In the data rows, 128 means zero.
A hidden rule labels the rows of this table. It goes by one to three of the table's principal directions, not those with the most spread.
(153 116 152 118 109 122 151 125 133 128 158 118 101 115 121 143 138 142 118 131 141 126 141 150 111 131 128 145 135
 146 127 135 125 149 107 91 118 104 134 145 138 136 110 132 148 159 158 107) SJ
(128 162 94 179 188 116 155 131 99 97 113 165 139 143 171 71 94 122 148 125 66 131 122 122 153 121 174 121 137
 105 166 132 162 79 184 139 127 173 138 96 97 96 107 126 81 117 114 163) SJ
(141 120 156 97 71 162 127 134 178 159 154 159 76 113 137 178 157 167 107 106 160 89 129 150 122 177 130 143 94
 178 110 142 93 128 95 106 106 91 133 168 142 152 118 141 186 218 164 85) SR
(140 102 143 157 113 80 162 117 112 119 121 69 139 118 115 127 135 115 152 145 124 155 118 117 105 152 111 130 166
 130 89 158 131 170 154 92 132 95 94 116 137 123 129 124 122 95 122 155) SR
(130 106 93 100 122 149 98 133 135 147 113 139 124 130 118 150 121 127 108 113 134 135 127 132 110 104 89 140 103
 135 132 112 119 128 99 153 143 131 145 141 156 161 146 98 140 137 134 89) MG
(126 145 106 117 142 96 93 134 140 143 43 114 122 130 119 136 122 84 94 158 141 125 73 112 154 115 97 143 116
 112 148 145 137 99 144 151 127 138 134 66 76 71 154 113 132 124 59 106) SJ
(110 140 165 134 120 78 133 135 138 161 89 67 137 105 89 126 150 98 118 168 158 130 134 112 154 142 149 140 139
 120 100 135 114 144 121 100 120 83 82 146 111 88 132 139 155 100 70 155) SJ
(136 136 162 134 133 126 154 119 121 99 159 109 131 124 115 125 144 146 144 131 132 121 152 131 124 131 153 120 149
 130 124 131 138 144 128 107 114 121 118 143 125 125 111 154 131 122 149 149) LD
(124 159 172 195 136 98 171 126 112 101 148 118 114 118 143 87 126 142 163 159 109 131 114 135 161 160 192 112 162
 116 144 162 148 127 184 73 112 122 94 89 91 76 86 139 99 132 127 188) SR
(79 141 134 97 135 170 81 134 161 130 124 161 141 139 105 132 148 137 118 115 153 73 135 118 163 154 143 114 101
 124 126 119 135 128 104 153 130 138 120 158 126 120 132 155 144 138 122 141) SJ
(152 172 100 126 154 112 139 126 123 142 99 126 121 121 143 114 104 101 110 166 111 146 122 110 146 92 130 139 145
 96 163 133 121 86 136 125 133 137 148 92 87 76 120 120 123 145 93 101) SR
(122 107 85 95 114 148 109 115 125 149 142 132 150 133 123 134 114 118 127 123 124 148 139 110 102 112 76 128 128
 113 108 116 110 152 105 147 161 130 149 140 163 155 144 111 127 122 144 99) GF
(108 134 156 126 71 173 112 144 185 158 157 174 82 120 145 154 163 177 125 108 156 82 128 136 153 202 157 127 83
 166 101 146 91 121 120 104 102 91 107 172 136 144 108 145 182 222 158 118) GF
(143 134 150 144 140 96 149 101 111 100 99 104 124 130 100 125 138 136 129 124 117 121 112 146 123 147 144 121 137
 153 151 171 164 150 146 116 122 120 114 108 91 86 125 119 118 122 128 153) SN
(131 126 96 93 159 128 106 110 105 119 103 109 169 142 103 128 110 94 116 126 126 143 130 114 111 82 90 118 139
 108 144 110 143 136 109 172 154 155 149 113 127 124 160 122 105 74 108 116) GF
(137 107 112 90 101 159 88 143 170 159 112 138 106 122 120 177 145 125 90 127 167 118 123 112 120 123 83 144 106
 134 114 125 109 129 85 130 131 115 138 146 150 152 152 121 163 168 125 71) SN
(130 116 81 111 111 171 129 114 137 149 164 143 137 127 141 139 116 140 138 112 116 134 148 100 104 145 100 120 130
 127 101 128 103 134 117 128 154 118 139 154 175 159 130 123 136 157 164 107) SJ
(126 160 136 142 135 135 153 101 118 107 145 125 145 127 128 112 115 140 166 140 103 129 130 110 136 141 152 100 150
 111 137 151 134 138 161 124 134 138 123 103 105 92 112 140 107 129 138 153) GF
(147 144 168 204 171 37 192 139 79 104 98 87 129 119 136 79 111 105 149 155 86 162 121 158 141 108 189 142 158
 124 159 137 158 124 178 95 110 128 100 99 87 86 103 112 89 72 91 185) MG
(139 146 133 125 153 153 149 119 126 111 171 137 135 133 134 129 134 149 128 109 120 105 164 123 123 132 161 116 134
 137 136 118 136 117 115 123 120 133 141 158 132 127 117 156 132 138 160 138) SJ
(173 126 230 197 116 16 226 122 86 84 151 44 100 97 115 105 135 130 168 193 117 174 119 170 115 118 166 154 196
 123 130 169 151 188 178 31 93 93 98 80 83 80 76 129 111 99 133 168) GF
(160 107 106 129 141 125 110 162 132 128 118 157 85 137 167 142 131 122 74 121 141 131 109 151 120 90 102 164 111
 140 152 107 138 77 110 129 109 149 170 110 125 151 138 112 135 149 130 81) SN
(148 117 128 168 122 113 166 113 102 95 158 118 121 133 155 119 121 150 162 126 99 147 107 136 102 148 121 119 155
 137 120 153 135 131 175 108 125 131 130 88 124 130 112 120 107 124 164 150) SJ
(133 91 111 45 145 156 71 119 130 120 116 119 156 138 75 159 128 93 78 117 174 123 145 125 100 64 62 130 131
 113 145 93 161 168 48 166 156 156 165 141 160 156 173 134 118 86 125 78) SR
(125 165 191 206 159 67 182 134 94 97 95 100 132 115 131 80 109 117 175 150 96 139 107 152 166 140 220 109 154
 125 166 149 159 119 197 104 105 134 75 85 80 78 101 134 79 80 81 211) MG
(103 131 151 175 166 139 152 131 98 68 186 174 135 154 155 77 147 180 155 83 96 97 159 161 139 149 199 112 123
 146 134 111 170 108 153 131 103 163 131 160 126 149 95 157 103 105 180 202) SN
(128 134 118 97 80 117 117 118 146 174 86 106 134 117 123 159 117 105 141 143 133 146 96 111 121 142 84 129 115
 129 99 143 72 136 138 155 139 102 118 108 119 124 150 113 153 140 93 93) GF
(106 95 114 120 82 180 125 133 141 141 220 180 113 135 158 135 142 191 147 88 122 118 162 144 103 153 119 135 92
 151 81 102 92 138 113 127 126 121 154 189 188 204 106 126 161 175 215 115) LD
(133 132 147 129 135 101 134 125 125 125 93 94 139 120 107 125 129 99 127 146 139 132 118 123 135 133 131 123 154
 121 131 143 137 143 129 117 132 115 99 117 114 105 135 135 117 102 92 143) SR
(117 153 119 149 142 158 114 129 138 112 126 135 133 137 142 124 133 135 140 128 130 110 113 99 152 157 146 95 137
 119 132 142 132 95 154 131 125 138 107 105 114 109 131 146 116 134 119 156) MG
(141 102 158 141 107 87 152 103 108 110 136 67 135 117 94 133 136 125 145 149 138 154 120 128 102 130 107 127 160
 128 108 156 147 190 142 92 130 107 114 102 129 113 130 123 118 97 137 143) MG
(112 136 133 140 155 123 133 130 110 111 123 171 124 142 135 94 130 148 122 95 103 106 138 169 141 130 173 133 103
 151 157 117 156 105 129 149 118 152 138 151 113 131 113 125 117 123 137 156) SN
(146 116 114 130 139 124 137 117 106 111 134 118 146 136 133 126 110 116 141 127 111 153 124 126 103 108 101 118 152
 116 134 129 135 144 133 136 146 142 138 107 135 137 136 116 99 101 138 124) GF
(129 83 96 140 109 163 127 136 129 122 194 186 104 149 172 122 139 174 124 71 111 118 144 154 98 163 114 138 100
 167 101 120 124 128 121 119 125 124 151 175 178 198 113 117 140 175 209 118) SR
(135 112 128 166 131 111 145 124 116 99 141 120 118 133 140 121 130 142 142 128 114 132 108 127 118 146 125 129 137
 133 121 151 154 137 167 105 119 132 129 96 124 119 119 122 115 128 150 148) LD
(147 114 122 114 153 100 125 125 107 123 93 71 163 126 97 144 114 83 125 148 134 163 130 110 104 71 90 129 154
 103 132 112 136 152 113 147 145 136 127 112 134 129 161 116 109 58 93 117) MG
(125 122 120 170 150 97 166 114 75 100 161 103 167 133 139 82 98 119 175 138 85 173 141 122 112 103 135 115 163
 97 121 118 144 151 171 124 143 148 129 104 138 130 116 121 78 63 140 171) LD
(113 139 116 156 139 152 139 133 132 117 157 161 131 133 156 104 128 148 148 120 107 116 142 112 143 156 158 115 136
 118 118 132 131 110 147 117 130 136 120 144 137 132 108 142 117 143 147 156) GF
(132 129 113 152 146 126 137 128 116 118 125 132 127 134 143 116 127 134 127 114 113 128 126 127 127 136 143 124 128
 138 133 131 142 103 144 129 124 136 128 123 127 127 129 125 118 121 130 147) MG
(127 125 113 134 107 164 112 148 155 140 141 177 98 131 168 141 124 147 127 113 128 114 109 130 137 151 125 129 101
 139 127 130 110 101 138 129 120 133 137 122 139 151 122 124 137 183 145 105) SJ
(115 111 125 147 145 141 124 143 114 104 143 180 125 149 156 104 133 152 129 82 108 114 138 161 128 128 154 129 103
 150 135 104 150 106 131 153 115 160 141 155 141 172 123 129 112 116 153 150) SN
(148 132 142 164 139 74 171 132 94 121 115 98 133 119 146 106 98 104 155 144 99 163 112 144 122 108 145 136 145
 123 138 125 128 123 172 122 119 132 122 91 115 120 120 118 102 91 104 145) SJ
(114 144 120 137 116 157 123 131 144 138 129 145 131 126 143 132 123 139 152 128 121 124 122 107 142 150 138 109 124
 120 119 135 106 112 145 136 133 129 113 126 132 131 126 130 127 145 125 135) SN
(99 129 135 129 132 146 121 111 123 103 165 134 147 138 115 109 147 151 140 127 133 112 146 116 135 144 137 108 143
 114 114 132 148 146 127 121 135 138 128 137 128 119 119 150 119 114 154 163) GF
(113 137 131 115 75 145 133 125 156 158 139 138 108 113 135 147 137 160 154 136 130 121 120 126 129 168 120 133 113
 138 92 143 73 121 136 125 126 98 115 142 134 141 110 123 171 178 143 116) LD
(133 111 102 88 112 155 105 123 145 161 132 127 135 125 116 165 135 127 101 120 148 131 146 107 105 109 88 135 114
 131 110 112 108 135 83 145 144 123 153 155 156 150 157 120 150 134 136 87) SN
(130 100 115 61 97 135 64 151 166 187 58 116 109 114 89 178 130 86 70 127 185 127 110 137 126 103 72 155 86
 144 132 108 103 135 64 154 136 102 123 148 154 158 171 103 168 145 78 56) LD
(123 134 124 111 115 160 105 126 156 140 131 130 126 126 117 151 143 133 117 132 151 114 134 99 136 142 118 116 125
 123 118 138 119 135 109 122 133 117 122 139 132 120 138 138 144 155 129 113) SN
(87 146 114 130 179 148 109 121 116 115 139 129 175 141 109 95 137 120 119 124 131 106 164 94 154 121 162 102 140
 100 130 103 162 115 114 144 142 155 128 151 130 104 140 159 104 73 113 181) LD
(137 117 128 172 155 84 182 82 66 67 153 86 166 143 119 84 122 136 172 120 81 152 131 131 96 145 135 105 178
 129 119 158 174 166 179 112 138 135 120 100 117 107 116 129 81 66 160 195) SR
(96 120 132 111 137 145 108 133 141 130 134 125 146 134 99 134 157 142 122 113 144 100 158 123 132 141 135 128 116
 135 104 112 126 136 95 140 130 117 112 187 148 145 132 140 154 112 135 149) MG
(154 131 150 160 120 83 161 128 123 132 122 86 116 109 128 133 127 115 132 172 129 158 117 113 126 118 128 141 158
 111 122 152 130 144 150 83 121 112 122 92 107 90 122 121 123 124 111 127) SN
(109 125 106 132 173 110 105 138 104 123 84 120 173 150 126 96 113 78 121 112 118 133 122 124 140 118 127 114 133
 117 136 105 146 118 131 169 144 148 111 129 127 130 156 130 93 56 80 160) SR
(158 85 148 119 105 151 140 136 136 110 183 139 94 132 146 161 155 164 112 88 150 110 139 164 88 150 115 139 125
 178 110 121 127 131 98 105 108 112 141 163 168 191 124 142 150 157 192 111) SR
(149 100 167 163 151 93 174 158 94 101 156 134 109 129 144 103 122 141 137 105 102 140 154 203 109 107 169 156 133
 158 150 99 141 136 118 105 110 123 117 174 154 183 92 114 116 106 160 149) SJ
(130 144 125 173 136 111 172 109 104 111 137 126 138 129 142 95 117 144 170 126 81 143 132 126 127 156 160 112 148
 129 126 156 132 133 173 112 133 122 106 123 118 112 103 120 106 126 142 169) SN
(140 138 93 65 114 177 103 81 146 136 128 99 163 123 83 170 114 112 132 141 148 133 135 65 106 114 70 95 146
 99 124 147 122 172 104 146 165 127 142 108 142 106 161 137 128 139 131 83) LD
Which label does each new row get?
(138 125 122 135 145 114 120 163 122 142 98 161 111 137 158 119 106 109 111 103 111 132 114 173 135 108 140 149 92
 150 162 99 119 95 126 156 117 139 134 136 126 157 129 104 123 131 109 110) ~ SR
(111 125 152 87 124 128 106 130 134 131 101 125 153 131 102 129 127 99 130 115 148 114 131 142 136 128 125 118 121
 130 126 111 123 153 105 162 132 127 107 152 133 146 144 150 127 100 98 128) ~ SR
(123 115 133 129 153 128 123 127 119 94 129 130 138 140 122 119 143 129 120 117 134 112 133 129 126 126 129 125 141
 126 127 124 164 128 123 132 125 148 132 131 128 132 134 148 114 98 133 149) ~ SR
(103 99 125 132 108 147 104 158 143 132 159 149 110 134 148 134 151 152 123 113 148 115 130 137 128 140 116 144 102
 138 92 100 111 109 122 130 112 126 132 154 160 179 125 133 156 136 152 129) ~ LD
(111 172 135 157 151 160 144 139 137 118 152 180 120 133 159 94 129 158 147 112 101 96 152 132 168 161 204 110 120
 131 147 128 125 86 143 122 115 135 110 161 115 119 92 151 125 165 140 165) ~ GF
(140 101 154 155 107 115 152 130 111 118 164 114 118 121 139 124 130 140 144 125 130 150 131 148 108 131 133 127 145
 139 115 128 130 149 136 98 121 119 120 125 150 156 119 125 113 115 153 143) ~ SN
(136 133 120 144 142 137 141 138 121 112 150 161 119 134 162 112 112 136 138 124 106 129 129 136 131 119 141 130 131
 119 143 121 135 109 144 126 124 151 145 118 128 137 110 130 110 141 145 126) ~ SR
(105 125 124 140 159 168 103 143 141 96 144 171 121 146 138 118 154 155 110 102 139 82 137 126 149 148 155 117 119
 134 136 121 166 97 118 129 117 154 130 149 134 137 124 153 123 135 148 157) ~ MG
(142 134 131 207 160 48 191 114 58 81 130 108 131 138 153 63 100 131 171 141 58 172 106 161 119 115 156 137 152
 123 151 148 164 128 211 110 118 147 132 68 86 94 93 97 80 85 137 182) ~ LD
(98 148 103 116 157 143 119 109 113 118 138 125 168 133 111 100 118 121 140 148 117 129 145 98 139 110 126 110 156
 83 131 118 140 126 124 143 158 153 136 121 125 103 125 137 105 90 122 154) ~ SR
(136 109 165 120 74 118 135 139 163 157 123 114 85 102 116 161 152 140 117 131 163 115 119 147 126 170 128 151 113
 164 101 149 103 147 113 88 108 76 100 153 144 143 119 130 175 179 130 108) ~ SJ
(131 114 126 144 128 126 125 144 134 123 126 138 108 131 142 135 130 137 124 120 127 121 111 140 127 136 126 140 112
 141 130 129 134 117 140 123 116 130 130 120 132 139 125 118 135 143 136 125) ~ LD
(130 120 117 146 185 119 126 140 99 97 137 131 149 148 143 103 129 112 104 116 123 127 143 127 128 91 140 128 142
 116 144 94 172 99 123 140 124 169 155 124 126 130 143 144 94 68 122 154) ~ GF
(127 131 112 82 94 155 91 133 175 188 101 126 109 112 113 171 142 115 84 128 172 108 126 105 138 148 106 137 98
 145 113 130 93 114 86 129 130 93 125 152 142 125 154 131 176 178 102 81) ~ SJ
(115 132 145 175 162 107 144 143 109 91 147 133 130 138 149 88 139 134 134 130 119 118 131 132 149 132 169 128 142
 118 129 120 164 105 159 110 106 150 125 118 113 115 111 152 106 97 128 180) ~ SJ
(159 131 117 94 120 132 125 90 125 122 98 80 144 123 91 166 123 112 128 141 140 146 111 102 98 114 79 108 156
 124 135 157 128 153 119 139 149 122 129 90 117 106 158 119 123 116 117 101) ~ SN
(139 107 115 103 66 145 108 136 143 185 129 122 117 115 140 179 110 129 136 129 140 168 109 131 97 106 73 134 98
 139 108 110 59 133 114 154 141 112 142 118 160 177 154 85 150 144 131 69) ~ SN
(116 156 131 83 101 148 85 117 186 174 60 121 119 115 89 165 155 108 89 136 176 87 111 90 163 178 124 116 107
 141 121 166 113 127 100 131 130 91 96 139 101 78 158 146 169 178 73 105) ~ GF
(106 112 145 119 88 147 127 138 146 144 156 141 109 116 124 136 146 162 143 122 141 118 142 148 125 155 131 138 116
 144 97 121 96 136 110 114 125 101 109 173 162 172 106 126 161 155 156 130) ~ LD
(100 144 151 72 135 186 101 152 159 145 165 168 130 126 120 144 144 145 107 102 162 76 179 145 148 114 164 130 94
 137 132 65 105 99 61 158 114 136 141 207 156 169 124 171 165 141 139 116) ~ SJ
(166 104 176 113 67 112 143 154 170 157 135 132 40 105 136 182 163 160 91 126 165 107 111 186 114 160 120 181 97
 191 119 148 93 130 97 76 88 69 127 156 130 153 103 116 202 224 158 70) ~ SJ
(128 99 126 165 122 110 158 119 91 107 169 102 153 130 145 111 122 136 169 131 107 169 135 119 96 120 113 118 163
 113 91 121 129 147 157 118 138 137 128 114 156 158 128 123 96 71 153 163) ~ SN
(158 122 113 155 114 81 134 122 119 128 101 113 98 131 139 130 130 124 110 154 119 161 94 125 119 111 94 154 123
 126 133 163 138 133 161 106 116 125 152 71 86 90 131 93 131 152 123 98) ~ SN
(139 141 114 132 155 131 145 129 111 128 138 145 141 132 144 117 109 128 131 121 99 141 154 130 122 91 146 131 126
 119 148 104 128 111 123 146 132 151 152 141 129 134 125 122 113 114 133 123) ~ SN
(120 142 130 106 158 125 114 117 124 117 121 102 161 135 95 127 137 108 115 144 141 120 148 103 135 103 124 119 146
 102 133 120 146 144 106 138 137 138 133 133 111 96 142 147 124 92 111 135) ~ GF
(130 127 155 119 71 118 122 150 171 174 98 111 84 97 129 167 143 124 119 158 168 123 95 131 141 159 116 150 117
 142 103 145 80 113 125 102 111 83 99 119 127 129 126 125 175 175 96 100) ~ SJ
(96 124 130 155 123 154 130 138 135 111 156 167 119 137 150 104 145 167 152 97 117 98 136 138 143 181 164 118 113
 147 106 129 129 109 149 124 115 126 104 163 147 159 104 145 135 147 158 171) ~ SJ
(117 153 177 143 101 80 155 118 137 129 111 90 105 110 99 119 159 145 143 164 136 117 118 141 151 171 157 143 135
 138 110 170 114 145 152 86 104 79 87 129 82 77 93 134 169 155 116 155) ~ SJ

--

ASSIGNMENT → Reproduce exactly the section above that begins at the line containing "150 135 104" and ends at the line containing "120 119 135", leaving out all other lines.

ANSWER SECTION →
 150 135 104 150 106 131 153 115 160 141 155 141 172 123 129 112 116 153 150) SN
(148 132 142 164 139 74 171 132 94 121 115 98 133 119 146 106 98 104 155 144 99 163 112 144 122 108 145 136 145
 123 138 125 128 123 172 122 119 132 122 91 115 120 120 118 102 91 104 145) SJ
(114 144 120 137 116 157 123 131 144 138 129 145 131 126 143 132 123 139 152 128 121 124 122 107 142 150 138 109 124
 120 119 135 106 112 145 136 133 129 113 126 132 131 126 130 127 145 125 135) SN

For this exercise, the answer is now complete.